[Source information]
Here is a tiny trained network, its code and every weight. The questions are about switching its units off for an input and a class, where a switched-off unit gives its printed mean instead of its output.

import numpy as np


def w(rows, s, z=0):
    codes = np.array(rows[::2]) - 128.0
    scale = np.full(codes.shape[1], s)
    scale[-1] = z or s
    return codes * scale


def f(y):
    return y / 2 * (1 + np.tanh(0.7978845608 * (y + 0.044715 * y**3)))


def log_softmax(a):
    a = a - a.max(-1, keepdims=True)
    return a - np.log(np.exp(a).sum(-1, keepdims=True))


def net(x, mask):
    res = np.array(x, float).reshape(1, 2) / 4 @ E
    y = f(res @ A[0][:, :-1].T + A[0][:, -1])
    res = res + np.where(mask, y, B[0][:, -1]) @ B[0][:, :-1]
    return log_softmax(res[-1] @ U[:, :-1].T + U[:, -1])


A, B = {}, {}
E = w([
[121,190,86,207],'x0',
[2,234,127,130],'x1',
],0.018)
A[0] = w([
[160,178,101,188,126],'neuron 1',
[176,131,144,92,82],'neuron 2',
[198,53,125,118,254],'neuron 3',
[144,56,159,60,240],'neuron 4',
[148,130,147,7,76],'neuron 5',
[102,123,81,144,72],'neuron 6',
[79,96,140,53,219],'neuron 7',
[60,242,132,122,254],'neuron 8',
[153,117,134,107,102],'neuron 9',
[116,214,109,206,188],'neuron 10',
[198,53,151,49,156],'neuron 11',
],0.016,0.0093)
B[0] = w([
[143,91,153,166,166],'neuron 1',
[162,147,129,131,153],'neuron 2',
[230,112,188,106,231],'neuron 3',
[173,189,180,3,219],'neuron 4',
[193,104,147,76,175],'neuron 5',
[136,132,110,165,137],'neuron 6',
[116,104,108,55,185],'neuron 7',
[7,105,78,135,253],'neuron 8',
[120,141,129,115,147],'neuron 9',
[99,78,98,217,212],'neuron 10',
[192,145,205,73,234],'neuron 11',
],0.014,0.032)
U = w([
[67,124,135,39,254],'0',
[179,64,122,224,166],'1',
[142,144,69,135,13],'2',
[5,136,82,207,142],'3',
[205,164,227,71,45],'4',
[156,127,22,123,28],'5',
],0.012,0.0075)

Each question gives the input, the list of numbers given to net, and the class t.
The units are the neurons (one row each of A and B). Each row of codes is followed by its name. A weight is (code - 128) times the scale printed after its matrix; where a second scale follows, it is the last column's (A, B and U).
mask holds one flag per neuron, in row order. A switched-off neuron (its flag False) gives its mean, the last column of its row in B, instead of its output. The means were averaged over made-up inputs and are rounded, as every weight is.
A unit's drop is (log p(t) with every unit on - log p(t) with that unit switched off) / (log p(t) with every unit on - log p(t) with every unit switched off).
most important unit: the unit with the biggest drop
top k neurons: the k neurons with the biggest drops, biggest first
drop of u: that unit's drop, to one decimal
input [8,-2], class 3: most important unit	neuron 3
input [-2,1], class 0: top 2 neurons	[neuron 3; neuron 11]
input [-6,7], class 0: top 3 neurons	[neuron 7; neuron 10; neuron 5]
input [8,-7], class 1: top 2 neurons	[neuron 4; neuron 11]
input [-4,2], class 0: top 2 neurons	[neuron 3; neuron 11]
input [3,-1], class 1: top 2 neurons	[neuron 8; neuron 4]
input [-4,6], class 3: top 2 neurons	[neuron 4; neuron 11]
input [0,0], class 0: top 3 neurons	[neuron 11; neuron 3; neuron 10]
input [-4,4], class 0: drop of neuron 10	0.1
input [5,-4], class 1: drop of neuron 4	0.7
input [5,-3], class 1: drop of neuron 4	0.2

* * *

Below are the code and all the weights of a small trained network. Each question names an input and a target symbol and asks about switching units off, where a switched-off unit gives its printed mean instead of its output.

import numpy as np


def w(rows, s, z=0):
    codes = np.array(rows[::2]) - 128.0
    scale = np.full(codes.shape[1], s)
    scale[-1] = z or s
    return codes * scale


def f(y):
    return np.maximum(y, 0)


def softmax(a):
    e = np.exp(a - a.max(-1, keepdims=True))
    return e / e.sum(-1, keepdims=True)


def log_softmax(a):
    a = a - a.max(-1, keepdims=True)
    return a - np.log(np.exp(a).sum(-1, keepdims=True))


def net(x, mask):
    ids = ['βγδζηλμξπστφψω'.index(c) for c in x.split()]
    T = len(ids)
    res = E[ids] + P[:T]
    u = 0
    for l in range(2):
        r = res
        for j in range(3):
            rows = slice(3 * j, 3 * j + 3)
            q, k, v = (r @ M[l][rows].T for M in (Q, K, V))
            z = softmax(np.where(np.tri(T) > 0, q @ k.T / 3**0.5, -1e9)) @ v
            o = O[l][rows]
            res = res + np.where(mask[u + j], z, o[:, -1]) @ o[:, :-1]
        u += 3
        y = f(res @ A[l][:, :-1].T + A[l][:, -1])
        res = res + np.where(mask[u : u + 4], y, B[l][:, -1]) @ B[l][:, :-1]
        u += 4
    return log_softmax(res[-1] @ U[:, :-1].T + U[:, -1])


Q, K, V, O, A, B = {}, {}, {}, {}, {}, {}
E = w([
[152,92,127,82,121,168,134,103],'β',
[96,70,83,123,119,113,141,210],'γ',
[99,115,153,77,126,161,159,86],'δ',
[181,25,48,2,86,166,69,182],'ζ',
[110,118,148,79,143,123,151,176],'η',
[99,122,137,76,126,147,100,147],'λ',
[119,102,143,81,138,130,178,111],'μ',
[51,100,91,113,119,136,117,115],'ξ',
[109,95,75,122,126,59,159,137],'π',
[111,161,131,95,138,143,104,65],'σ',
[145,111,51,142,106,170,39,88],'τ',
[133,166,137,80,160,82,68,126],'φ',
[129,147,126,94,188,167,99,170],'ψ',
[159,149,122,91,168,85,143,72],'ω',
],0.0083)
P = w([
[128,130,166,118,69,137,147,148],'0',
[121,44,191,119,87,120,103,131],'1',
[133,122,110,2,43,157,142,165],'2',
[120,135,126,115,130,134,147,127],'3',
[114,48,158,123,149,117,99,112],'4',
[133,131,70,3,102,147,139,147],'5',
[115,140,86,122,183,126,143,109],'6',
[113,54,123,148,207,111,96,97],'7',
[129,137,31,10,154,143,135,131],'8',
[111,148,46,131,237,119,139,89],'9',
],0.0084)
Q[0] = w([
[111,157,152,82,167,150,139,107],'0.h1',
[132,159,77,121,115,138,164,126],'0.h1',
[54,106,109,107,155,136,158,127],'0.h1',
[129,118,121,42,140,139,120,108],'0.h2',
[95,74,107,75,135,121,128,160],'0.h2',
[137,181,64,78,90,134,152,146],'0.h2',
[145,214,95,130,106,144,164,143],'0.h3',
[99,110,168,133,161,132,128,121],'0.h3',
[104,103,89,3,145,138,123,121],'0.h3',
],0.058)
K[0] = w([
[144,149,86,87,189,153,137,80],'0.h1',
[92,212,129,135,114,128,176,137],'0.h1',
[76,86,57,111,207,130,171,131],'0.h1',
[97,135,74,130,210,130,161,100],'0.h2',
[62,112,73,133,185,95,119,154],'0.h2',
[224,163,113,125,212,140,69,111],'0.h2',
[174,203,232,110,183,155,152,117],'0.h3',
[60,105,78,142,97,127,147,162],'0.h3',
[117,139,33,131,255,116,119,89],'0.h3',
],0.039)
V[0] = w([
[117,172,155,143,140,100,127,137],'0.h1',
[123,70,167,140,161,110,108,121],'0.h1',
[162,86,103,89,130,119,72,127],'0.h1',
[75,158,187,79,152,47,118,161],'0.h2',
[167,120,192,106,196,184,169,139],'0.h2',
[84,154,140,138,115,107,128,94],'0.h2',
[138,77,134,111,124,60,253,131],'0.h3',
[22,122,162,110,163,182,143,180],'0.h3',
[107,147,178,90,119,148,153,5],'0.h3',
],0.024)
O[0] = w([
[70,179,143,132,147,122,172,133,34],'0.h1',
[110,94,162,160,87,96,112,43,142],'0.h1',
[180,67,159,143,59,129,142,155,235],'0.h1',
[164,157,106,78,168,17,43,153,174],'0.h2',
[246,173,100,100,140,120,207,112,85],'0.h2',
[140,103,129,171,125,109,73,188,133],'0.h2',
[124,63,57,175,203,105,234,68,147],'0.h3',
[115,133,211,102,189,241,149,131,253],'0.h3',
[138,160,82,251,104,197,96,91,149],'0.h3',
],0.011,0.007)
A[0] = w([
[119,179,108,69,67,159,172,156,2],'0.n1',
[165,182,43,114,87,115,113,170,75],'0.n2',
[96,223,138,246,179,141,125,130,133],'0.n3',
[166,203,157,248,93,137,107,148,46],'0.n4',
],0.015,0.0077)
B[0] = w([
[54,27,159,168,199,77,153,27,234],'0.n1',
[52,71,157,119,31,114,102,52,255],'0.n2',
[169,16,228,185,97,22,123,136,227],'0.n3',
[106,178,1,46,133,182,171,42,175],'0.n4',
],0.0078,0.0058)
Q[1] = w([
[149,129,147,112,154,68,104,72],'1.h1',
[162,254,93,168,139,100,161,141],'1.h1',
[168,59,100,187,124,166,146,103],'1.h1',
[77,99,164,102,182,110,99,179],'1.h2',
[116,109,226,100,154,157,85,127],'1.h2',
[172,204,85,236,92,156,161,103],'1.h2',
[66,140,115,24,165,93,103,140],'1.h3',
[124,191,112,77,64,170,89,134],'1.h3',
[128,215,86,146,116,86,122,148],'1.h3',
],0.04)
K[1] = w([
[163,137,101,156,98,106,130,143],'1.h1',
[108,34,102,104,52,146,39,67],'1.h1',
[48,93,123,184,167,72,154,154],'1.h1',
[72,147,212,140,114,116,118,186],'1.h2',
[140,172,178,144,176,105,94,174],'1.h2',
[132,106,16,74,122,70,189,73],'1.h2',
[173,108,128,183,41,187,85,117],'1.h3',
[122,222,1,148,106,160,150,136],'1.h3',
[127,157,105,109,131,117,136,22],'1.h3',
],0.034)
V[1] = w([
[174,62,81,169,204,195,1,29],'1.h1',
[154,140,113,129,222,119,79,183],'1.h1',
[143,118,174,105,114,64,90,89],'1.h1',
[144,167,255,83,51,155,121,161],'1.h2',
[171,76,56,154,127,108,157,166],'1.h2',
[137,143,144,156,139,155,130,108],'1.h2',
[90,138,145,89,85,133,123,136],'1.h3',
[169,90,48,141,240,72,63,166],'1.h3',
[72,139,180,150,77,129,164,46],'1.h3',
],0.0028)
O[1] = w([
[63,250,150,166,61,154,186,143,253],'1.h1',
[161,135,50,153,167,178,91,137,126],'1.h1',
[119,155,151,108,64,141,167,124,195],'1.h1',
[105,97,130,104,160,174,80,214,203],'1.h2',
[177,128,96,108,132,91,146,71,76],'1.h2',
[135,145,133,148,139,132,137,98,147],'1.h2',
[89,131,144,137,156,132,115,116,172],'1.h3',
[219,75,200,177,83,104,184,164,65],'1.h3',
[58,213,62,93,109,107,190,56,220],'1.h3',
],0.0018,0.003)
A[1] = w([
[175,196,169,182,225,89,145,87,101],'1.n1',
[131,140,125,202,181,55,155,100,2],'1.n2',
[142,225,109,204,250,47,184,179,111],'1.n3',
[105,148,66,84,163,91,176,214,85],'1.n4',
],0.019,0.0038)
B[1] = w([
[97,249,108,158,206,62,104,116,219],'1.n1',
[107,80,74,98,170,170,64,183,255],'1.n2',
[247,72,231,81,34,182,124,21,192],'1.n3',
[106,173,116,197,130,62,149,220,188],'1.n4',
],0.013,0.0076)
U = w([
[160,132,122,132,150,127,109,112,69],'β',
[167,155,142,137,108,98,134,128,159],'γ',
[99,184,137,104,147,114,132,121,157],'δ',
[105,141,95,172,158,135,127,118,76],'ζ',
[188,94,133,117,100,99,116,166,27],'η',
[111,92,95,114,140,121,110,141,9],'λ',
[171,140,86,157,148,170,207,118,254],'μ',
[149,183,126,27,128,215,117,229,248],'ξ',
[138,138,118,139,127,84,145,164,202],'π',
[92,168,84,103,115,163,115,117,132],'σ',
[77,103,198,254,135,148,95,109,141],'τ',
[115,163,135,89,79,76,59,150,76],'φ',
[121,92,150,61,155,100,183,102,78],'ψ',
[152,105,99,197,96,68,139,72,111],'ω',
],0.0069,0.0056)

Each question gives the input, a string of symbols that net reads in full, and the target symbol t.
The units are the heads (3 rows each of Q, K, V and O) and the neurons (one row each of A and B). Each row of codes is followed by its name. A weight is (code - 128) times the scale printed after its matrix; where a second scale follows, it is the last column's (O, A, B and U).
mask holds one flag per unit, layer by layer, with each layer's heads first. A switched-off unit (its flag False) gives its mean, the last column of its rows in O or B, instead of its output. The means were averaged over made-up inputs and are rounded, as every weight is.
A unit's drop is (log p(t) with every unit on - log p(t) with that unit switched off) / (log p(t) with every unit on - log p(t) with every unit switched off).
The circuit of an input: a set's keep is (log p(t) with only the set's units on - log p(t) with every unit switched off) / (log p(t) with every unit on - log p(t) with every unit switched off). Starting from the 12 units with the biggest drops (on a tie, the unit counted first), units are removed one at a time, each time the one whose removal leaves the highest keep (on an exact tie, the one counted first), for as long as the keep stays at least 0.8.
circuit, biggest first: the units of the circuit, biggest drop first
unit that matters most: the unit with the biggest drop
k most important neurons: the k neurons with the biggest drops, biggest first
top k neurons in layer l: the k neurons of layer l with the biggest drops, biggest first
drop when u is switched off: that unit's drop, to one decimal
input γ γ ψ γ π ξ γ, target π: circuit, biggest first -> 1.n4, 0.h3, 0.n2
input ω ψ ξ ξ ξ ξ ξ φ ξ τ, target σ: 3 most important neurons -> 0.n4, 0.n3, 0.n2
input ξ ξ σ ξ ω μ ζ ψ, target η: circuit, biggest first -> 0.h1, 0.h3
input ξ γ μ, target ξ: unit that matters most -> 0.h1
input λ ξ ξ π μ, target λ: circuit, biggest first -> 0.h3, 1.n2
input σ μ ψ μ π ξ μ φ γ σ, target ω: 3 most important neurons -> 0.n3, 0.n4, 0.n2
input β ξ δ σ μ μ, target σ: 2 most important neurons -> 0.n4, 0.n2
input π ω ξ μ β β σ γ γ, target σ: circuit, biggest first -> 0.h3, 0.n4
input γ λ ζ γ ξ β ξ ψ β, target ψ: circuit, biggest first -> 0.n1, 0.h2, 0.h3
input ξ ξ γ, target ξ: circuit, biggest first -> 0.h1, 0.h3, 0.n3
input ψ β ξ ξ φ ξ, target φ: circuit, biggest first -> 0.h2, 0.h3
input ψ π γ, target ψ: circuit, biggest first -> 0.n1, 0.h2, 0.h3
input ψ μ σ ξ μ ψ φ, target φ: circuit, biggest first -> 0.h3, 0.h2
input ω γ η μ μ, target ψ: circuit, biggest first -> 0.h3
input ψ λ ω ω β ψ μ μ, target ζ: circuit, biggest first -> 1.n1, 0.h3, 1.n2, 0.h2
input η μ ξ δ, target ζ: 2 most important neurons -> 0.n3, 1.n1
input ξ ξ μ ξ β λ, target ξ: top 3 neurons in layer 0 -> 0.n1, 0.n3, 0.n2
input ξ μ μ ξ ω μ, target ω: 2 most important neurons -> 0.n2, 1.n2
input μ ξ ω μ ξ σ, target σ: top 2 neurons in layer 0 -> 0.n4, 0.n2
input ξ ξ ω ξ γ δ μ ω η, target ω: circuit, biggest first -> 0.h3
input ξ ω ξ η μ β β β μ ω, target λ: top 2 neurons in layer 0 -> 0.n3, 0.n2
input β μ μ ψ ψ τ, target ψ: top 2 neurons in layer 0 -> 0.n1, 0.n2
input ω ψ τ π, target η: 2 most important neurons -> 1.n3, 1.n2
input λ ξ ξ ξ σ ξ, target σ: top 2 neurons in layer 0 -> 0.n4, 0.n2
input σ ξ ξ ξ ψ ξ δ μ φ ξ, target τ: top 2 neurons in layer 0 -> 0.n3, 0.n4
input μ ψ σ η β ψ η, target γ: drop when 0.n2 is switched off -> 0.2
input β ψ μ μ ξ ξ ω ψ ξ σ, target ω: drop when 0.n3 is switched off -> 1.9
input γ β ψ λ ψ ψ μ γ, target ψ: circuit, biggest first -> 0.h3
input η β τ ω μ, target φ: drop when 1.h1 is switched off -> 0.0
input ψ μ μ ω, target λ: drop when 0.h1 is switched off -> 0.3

[Work required] Given the records above, return exactly the lines starting at the line containing "e = np.exp(a - a.max(-1, keepdims=True))" and ending at the line containing "q, k, v = (r @ M[l][rows].T", including both.

[Result for this exercise]
    e = np.exp(a - a.max(-1, keepdims=True))
    return e / e.sum(-1, keepdims=True)


def log_softmax(a):
    a = a - a.max(-1, keepdims=True)
    return a - np.log(np.exp(a).sum(-1, keepdims=True))


def net(x, mask):
    ids = ['βγδζηλμξπστφψω'.index(c) for c in x.split()]
    T = len(ids)
    res = E[ids] + P[:T]
    u = 0
    for l in range(2):
        r = res
        for j in range(3):
            rows = slice(3 * j, 3 * j + 3)
            q, k, v = (r @ M[l][rows].T for M in (Q, K, V))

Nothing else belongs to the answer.